• [Exercise instructions]
From the listing below, pull out all lines with "keepdims" in them.
====
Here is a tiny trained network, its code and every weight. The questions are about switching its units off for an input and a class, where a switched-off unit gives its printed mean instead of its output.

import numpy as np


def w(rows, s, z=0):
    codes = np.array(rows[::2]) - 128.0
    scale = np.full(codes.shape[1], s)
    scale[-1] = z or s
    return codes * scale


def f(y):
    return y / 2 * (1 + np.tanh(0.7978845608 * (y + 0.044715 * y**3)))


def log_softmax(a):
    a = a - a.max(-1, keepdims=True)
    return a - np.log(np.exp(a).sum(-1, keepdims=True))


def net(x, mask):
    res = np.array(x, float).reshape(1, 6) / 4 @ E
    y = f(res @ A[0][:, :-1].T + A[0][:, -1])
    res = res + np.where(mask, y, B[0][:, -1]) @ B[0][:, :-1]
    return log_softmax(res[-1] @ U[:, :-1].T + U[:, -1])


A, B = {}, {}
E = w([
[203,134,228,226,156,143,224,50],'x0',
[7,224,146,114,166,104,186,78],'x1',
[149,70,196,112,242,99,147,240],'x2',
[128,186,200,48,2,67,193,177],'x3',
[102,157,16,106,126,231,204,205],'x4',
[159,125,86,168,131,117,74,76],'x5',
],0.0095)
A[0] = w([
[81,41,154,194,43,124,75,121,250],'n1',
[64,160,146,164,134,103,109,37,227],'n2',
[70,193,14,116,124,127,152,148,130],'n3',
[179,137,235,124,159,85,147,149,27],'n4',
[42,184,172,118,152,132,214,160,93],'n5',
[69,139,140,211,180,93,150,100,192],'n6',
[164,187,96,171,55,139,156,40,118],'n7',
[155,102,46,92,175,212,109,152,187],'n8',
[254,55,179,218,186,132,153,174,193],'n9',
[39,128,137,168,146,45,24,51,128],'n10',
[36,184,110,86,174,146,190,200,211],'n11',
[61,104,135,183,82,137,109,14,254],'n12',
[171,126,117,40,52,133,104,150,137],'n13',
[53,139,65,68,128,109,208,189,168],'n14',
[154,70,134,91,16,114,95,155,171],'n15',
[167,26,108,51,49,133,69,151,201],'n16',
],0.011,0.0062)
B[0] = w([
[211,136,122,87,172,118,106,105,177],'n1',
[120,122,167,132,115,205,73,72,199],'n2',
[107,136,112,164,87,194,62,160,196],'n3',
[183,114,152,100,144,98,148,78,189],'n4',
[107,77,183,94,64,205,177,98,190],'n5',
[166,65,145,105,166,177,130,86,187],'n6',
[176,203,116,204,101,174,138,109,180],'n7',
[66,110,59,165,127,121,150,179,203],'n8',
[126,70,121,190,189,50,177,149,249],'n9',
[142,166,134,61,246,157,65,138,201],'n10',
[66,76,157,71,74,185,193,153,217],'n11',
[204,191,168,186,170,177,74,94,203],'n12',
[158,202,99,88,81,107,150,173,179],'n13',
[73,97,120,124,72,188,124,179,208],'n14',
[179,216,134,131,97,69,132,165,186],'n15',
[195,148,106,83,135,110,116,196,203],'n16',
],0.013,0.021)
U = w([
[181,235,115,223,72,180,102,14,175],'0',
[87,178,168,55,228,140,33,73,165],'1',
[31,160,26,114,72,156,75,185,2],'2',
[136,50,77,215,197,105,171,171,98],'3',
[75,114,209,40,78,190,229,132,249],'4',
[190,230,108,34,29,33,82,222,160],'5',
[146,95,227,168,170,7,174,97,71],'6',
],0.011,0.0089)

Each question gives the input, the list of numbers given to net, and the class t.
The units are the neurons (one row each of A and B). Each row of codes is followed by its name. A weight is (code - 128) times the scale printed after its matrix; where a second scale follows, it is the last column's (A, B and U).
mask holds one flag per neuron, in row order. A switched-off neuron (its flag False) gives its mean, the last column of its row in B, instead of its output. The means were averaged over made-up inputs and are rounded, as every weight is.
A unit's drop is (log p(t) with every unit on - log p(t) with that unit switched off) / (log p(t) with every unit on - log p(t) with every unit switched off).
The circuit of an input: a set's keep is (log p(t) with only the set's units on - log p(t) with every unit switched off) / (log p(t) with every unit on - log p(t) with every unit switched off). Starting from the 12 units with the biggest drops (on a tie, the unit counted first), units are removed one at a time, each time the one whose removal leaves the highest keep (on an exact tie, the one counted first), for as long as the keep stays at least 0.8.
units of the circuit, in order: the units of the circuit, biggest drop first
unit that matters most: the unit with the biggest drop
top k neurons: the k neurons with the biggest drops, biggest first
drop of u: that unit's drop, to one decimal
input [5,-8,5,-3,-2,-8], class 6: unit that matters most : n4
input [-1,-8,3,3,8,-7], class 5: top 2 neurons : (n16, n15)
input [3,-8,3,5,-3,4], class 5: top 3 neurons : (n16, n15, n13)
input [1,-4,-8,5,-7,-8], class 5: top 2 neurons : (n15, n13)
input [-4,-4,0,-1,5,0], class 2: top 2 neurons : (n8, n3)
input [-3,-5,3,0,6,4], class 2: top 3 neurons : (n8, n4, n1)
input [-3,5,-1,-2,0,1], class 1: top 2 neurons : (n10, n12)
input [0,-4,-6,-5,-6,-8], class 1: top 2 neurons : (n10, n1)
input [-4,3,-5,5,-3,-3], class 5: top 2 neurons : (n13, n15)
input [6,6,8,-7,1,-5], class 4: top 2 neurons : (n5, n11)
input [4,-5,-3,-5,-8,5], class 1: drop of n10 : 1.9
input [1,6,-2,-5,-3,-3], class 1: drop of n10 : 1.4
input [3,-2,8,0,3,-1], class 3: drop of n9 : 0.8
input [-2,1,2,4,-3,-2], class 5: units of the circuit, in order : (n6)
====
• [Completed task]
    a = a - a.max(-1, keepdims=True)
    return a - np.log(np.exp(a).sum(-1, keepdims=True))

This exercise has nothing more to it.